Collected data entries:
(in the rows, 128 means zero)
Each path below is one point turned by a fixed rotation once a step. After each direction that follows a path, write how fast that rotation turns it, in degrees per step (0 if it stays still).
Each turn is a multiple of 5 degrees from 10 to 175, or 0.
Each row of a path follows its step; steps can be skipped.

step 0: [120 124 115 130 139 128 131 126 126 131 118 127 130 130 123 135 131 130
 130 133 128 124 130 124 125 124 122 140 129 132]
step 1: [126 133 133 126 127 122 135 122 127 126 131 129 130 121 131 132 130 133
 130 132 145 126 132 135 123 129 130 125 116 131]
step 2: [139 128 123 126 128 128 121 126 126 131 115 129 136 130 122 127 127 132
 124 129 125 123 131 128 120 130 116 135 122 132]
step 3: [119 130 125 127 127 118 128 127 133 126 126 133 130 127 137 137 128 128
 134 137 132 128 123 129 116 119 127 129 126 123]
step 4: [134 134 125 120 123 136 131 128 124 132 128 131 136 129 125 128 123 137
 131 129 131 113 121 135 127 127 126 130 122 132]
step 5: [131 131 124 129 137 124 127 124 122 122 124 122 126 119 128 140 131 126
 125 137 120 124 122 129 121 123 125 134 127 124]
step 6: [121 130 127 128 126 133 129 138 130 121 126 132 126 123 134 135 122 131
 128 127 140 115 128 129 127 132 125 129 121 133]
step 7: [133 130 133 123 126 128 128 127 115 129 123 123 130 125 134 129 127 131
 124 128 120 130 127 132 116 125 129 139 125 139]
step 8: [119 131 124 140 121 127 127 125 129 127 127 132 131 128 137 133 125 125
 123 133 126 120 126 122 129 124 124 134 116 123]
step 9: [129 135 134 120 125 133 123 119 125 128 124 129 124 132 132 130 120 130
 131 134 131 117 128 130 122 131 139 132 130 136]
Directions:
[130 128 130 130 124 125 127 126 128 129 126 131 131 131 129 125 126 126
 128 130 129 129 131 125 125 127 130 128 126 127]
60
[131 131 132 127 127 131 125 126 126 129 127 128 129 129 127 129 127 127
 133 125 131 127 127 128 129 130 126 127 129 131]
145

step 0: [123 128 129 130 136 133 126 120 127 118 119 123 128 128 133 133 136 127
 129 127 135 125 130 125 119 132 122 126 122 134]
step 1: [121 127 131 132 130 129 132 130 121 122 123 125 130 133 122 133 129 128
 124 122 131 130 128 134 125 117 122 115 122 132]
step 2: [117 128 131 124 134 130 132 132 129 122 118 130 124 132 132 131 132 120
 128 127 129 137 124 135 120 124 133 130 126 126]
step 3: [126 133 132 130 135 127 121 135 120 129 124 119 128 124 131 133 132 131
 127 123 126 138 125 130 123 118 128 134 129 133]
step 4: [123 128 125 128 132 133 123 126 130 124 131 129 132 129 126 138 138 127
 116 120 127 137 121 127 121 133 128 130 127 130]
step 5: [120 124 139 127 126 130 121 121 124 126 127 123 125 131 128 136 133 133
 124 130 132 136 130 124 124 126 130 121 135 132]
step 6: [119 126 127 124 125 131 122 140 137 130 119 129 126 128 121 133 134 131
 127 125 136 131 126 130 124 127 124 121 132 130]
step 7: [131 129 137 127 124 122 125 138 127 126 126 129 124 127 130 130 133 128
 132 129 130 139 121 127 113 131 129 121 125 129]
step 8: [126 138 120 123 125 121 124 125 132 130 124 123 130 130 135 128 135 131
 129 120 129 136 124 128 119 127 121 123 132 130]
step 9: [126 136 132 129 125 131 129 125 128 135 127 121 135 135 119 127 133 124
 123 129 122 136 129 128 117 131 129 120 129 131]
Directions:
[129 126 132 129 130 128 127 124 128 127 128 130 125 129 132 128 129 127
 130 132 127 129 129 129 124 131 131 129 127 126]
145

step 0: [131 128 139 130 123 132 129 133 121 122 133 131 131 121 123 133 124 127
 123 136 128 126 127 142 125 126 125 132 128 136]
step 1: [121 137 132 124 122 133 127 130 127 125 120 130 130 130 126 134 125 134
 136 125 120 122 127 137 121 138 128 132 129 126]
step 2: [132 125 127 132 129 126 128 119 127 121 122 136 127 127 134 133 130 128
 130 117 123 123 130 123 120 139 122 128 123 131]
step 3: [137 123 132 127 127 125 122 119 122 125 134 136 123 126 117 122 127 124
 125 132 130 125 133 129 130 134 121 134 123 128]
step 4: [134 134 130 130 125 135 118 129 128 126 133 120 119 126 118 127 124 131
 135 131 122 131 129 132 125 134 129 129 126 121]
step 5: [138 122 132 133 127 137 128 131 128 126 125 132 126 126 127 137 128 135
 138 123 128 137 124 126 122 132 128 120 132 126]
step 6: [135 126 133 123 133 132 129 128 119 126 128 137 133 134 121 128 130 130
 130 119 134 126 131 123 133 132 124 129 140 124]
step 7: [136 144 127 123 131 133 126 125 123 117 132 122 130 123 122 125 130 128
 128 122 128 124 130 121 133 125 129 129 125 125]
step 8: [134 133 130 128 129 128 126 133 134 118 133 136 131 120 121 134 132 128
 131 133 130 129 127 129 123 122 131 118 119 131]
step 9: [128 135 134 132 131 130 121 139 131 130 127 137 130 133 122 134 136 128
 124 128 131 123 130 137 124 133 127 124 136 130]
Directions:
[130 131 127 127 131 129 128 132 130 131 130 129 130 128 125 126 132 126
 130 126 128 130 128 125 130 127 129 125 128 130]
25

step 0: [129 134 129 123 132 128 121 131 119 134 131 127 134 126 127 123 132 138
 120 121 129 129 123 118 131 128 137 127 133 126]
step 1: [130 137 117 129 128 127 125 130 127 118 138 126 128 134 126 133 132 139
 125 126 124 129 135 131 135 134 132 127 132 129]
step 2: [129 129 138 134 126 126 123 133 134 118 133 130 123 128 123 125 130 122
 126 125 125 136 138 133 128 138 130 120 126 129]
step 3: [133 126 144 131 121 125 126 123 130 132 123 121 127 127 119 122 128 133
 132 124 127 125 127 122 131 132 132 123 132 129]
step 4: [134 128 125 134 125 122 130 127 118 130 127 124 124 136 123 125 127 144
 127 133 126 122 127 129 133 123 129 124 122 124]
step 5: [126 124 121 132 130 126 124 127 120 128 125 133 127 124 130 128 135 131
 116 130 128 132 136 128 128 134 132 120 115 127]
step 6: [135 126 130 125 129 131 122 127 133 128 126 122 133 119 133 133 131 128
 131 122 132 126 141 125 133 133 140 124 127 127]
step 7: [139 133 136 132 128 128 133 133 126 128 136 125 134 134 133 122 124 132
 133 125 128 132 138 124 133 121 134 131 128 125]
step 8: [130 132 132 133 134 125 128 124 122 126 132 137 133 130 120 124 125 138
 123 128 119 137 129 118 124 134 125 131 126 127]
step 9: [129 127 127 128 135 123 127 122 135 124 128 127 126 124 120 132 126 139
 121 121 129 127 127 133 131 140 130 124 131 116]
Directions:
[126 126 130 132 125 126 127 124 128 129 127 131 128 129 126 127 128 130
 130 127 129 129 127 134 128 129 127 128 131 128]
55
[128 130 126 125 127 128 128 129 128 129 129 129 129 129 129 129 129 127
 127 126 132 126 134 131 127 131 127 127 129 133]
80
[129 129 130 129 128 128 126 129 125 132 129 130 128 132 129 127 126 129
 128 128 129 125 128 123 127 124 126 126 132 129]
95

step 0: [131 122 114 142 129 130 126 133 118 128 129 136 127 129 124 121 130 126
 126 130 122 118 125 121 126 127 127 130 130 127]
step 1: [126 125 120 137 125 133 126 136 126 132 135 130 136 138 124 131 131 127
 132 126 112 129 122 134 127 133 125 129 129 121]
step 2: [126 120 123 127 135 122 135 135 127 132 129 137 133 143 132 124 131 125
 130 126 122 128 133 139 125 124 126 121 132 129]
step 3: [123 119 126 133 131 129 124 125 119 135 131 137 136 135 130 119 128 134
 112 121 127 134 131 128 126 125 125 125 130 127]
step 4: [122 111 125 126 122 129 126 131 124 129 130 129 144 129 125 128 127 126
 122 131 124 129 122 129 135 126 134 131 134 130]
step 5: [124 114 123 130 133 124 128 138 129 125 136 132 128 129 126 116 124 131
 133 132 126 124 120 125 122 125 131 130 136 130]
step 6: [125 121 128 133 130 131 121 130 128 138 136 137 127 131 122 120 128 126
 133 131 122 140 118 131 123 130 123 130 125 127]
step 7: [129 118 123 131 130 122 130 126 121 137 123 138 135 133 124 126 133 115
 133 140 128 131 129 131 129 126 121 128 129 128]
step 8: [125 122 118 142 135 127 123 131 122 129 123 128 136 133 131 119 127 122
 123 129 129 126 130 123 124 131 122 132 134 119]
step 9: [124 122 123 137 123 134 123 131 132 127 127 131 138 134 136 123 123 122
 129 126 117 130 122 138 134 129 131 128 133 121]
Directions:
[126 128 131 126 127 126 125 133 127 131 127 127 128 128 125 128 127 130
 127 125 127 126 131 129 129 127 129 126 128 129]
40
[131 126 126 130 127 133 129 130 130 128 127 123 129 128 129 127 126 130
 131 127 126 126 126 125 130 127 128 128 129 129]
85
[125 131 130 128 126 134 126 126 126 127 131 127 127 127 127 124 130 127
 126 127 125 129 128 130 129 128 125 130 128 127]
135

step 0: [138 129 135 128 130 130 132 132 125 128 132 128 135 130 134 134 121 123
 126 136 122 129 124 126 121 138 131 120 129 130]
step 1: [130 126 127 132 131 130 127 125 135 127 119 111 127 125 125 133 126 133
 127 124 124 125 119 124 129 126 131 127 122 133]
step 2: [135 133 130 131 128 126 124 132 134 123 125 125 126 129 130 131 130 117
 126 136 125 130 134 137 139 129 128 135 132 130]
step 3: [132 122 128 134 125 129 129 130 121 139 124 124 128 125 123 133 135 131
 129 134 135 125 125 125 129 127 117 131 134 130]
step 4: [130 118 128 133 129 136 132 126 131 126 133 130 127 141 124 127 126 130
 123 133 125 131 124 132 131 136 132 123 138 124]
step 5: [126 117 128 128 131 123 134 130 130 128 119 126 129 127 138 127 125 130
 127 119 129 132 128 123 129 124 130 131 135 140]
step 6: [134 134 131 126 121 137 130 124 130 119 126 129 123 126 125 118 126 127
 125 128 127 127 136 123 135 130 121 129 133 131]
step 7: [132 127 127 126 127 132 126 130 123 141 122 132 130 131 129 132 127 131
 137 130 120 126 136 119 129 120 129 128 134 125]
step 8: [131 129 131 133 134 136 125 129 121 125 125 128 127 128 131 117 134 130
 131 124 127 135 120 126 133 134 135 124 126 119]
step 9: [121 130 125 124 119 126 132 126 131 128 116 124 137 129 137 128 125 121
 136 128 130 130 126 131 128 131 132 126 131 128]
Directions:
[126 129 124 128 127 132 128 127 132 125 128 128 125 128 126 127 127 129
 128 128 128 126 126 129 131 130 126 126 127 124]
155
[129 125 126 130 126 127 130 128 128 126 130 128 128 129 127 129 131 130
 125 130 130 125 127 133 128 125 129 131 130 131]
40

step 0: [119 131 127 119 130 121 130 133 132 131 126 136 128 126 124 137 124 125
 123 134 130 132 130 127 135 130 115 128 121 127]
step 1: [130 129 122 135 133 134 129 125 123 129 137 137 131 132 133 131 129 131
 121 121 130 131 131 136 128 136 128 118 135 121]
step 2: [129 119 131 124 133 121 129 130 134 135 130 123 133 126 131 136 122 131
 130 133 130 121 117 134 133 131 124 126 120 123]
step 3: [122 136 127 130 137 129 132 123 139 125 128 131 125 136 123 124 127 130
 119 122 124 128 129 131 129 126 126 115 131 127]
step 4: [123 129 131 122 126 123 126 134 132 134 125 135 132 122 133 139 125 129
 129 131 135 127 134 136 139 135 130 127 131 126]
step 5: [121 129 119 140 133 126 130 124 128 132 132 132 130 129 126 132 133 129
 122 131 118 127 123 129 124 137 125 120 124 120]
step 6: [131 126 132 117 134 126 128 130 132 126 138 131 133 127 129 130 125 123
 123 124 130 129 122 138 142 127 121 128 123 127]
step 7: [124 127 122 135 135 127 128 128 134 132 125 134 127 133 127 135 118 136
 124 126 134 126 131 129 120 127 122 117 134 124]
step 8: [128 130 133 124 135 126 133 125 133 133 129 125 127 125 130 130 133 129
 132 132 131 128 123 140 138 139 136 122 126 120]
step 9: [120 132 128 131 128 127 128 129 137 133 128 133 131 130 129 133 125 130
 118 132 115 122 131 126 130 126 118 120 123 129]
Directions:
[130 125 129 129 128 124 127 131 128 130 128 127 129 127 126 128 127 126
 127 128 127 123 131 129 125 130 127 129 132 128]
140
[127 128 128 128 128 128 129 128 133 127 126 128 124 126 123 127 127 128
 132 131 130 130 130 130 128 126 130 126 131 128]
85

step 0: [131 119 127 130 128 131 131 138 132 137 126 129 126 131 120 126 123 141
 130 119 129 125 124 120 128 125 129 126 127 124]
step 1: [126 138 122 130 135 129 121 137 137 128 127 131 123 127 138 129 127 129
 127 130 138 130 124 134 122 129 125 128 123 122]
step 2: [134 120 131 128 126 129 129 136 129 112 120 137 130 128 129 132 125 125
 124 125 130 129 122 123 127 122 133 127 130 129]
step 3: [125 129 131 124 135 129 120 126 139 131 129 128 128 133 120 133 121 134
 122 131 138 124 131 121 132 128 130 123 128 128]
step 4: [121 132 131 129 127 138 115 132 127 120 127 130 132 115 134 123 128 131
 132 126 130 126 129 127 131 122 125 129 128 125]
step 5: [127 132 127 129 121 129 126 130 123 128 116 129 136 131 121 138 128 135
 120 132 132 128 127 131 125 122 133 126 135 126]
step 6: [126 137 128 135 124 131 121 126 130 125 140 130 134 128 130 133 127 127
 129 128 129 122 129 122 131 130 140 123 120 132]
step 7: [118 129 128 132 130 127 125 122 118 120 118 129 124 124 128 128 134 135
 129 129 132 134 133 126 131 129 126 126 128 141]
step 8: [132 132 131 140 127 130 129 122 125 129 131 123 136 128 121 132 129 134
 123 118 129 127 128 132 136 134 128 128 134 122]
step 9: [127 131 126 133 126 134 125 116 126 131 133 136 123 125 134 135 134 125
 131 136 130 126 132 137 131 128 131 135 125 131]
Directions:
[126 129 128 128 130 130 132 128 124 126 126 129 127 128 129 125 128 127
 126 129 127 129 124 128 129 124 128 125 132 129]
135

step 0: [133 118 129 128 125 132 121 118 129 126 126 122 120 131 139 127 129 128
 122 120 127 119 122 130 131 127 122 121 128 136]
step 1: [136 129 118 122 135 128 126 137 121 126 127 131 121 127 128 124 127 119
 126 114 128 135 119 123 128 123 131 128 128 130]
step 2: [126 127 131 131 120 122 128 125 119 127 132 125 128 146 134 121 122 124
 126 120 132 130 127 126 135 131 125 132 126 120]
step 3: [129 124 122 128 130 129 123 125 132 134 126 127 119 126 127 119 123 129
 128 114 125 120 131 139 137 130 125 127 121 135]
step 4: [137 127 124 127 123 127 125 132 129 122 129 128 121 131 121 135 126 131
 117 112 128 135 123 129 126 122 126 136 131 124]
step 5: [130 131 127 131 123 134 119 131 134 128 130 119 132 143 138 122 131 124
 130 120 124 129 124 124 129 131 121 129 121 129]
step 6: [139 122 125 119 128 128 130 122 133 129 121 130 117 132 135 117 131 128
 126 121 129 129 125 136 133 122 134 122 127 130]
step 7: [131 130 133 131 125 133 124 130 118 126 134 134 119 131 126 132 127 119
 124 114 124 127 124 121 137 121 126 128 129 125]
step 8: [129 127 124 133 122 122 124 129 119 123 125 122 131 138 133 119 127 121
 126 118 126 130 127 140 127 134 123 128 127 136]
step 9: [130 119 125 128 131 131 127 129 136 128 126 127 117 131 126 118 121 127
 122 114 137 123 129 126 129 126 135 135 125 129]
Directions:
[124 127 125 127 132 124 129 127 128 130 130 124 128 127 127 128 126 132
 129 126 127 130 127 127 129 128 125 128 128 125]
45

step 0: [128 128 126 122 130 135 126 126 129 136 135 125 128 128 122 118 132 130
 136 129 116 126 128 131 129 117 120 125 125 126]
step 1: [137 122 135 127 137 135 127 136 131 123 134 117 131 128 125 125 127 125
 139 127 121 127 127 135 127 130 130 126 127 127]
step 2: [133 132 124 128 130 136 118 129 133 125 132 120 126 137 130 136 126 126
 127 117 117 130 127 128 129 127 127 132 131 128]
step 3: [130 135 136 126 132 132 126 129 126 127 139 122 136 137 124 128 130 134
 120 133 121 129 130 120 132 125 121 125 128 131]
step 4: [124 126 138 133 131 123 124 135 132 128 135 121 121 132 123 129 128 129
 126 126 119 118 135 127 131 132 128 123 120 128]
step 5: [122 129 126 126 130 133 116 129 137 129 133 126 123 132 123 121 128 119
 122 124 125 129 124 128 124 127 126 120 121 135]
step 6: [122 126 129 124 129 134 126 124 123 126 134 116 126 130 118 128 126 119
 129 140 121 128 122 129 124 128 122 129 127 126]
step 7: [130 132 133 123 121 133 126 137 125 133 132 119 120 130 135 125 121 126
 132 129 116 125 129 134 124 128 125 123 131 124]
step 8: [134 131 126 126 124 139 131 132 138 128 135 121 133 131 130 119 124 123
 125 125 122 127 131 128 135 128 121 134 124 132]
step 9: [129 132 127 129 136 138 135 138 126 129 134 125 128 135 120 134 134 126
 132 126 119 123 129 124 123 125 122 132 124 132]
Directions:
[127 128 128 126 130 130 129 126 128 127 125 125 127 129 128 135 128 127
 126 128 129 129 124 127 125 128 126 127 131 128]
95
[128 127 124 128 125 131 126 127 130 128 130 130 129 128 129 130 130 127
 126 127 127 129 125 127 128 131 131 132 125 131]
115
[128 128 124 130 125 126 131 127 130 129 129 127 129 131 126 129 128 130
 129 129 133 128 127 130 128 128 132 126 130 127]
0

WORK INSTRUCTION: Using the entries above, output exactly the lines between the line holding "step 6: [131" and the line holding "step 8: [128", end lines included, and nothing more.

TASK RESULT:
step 6: [131 126 132 117 134 126 128 130 132 126 138 131 133 127 129 130 125 123
 123 124 130 129 122 138 142 127 121 128 123 127]
step 7: [124 127 122 135 135 127 128 128 134 132 125 134 127 133 127 135 118 136
 124 126 134 126 131 129 120 127 122 117 134 124]
step 8: [128 130 133 124 135 126 133 125 133 133 129 125 127 125 130 130 133 129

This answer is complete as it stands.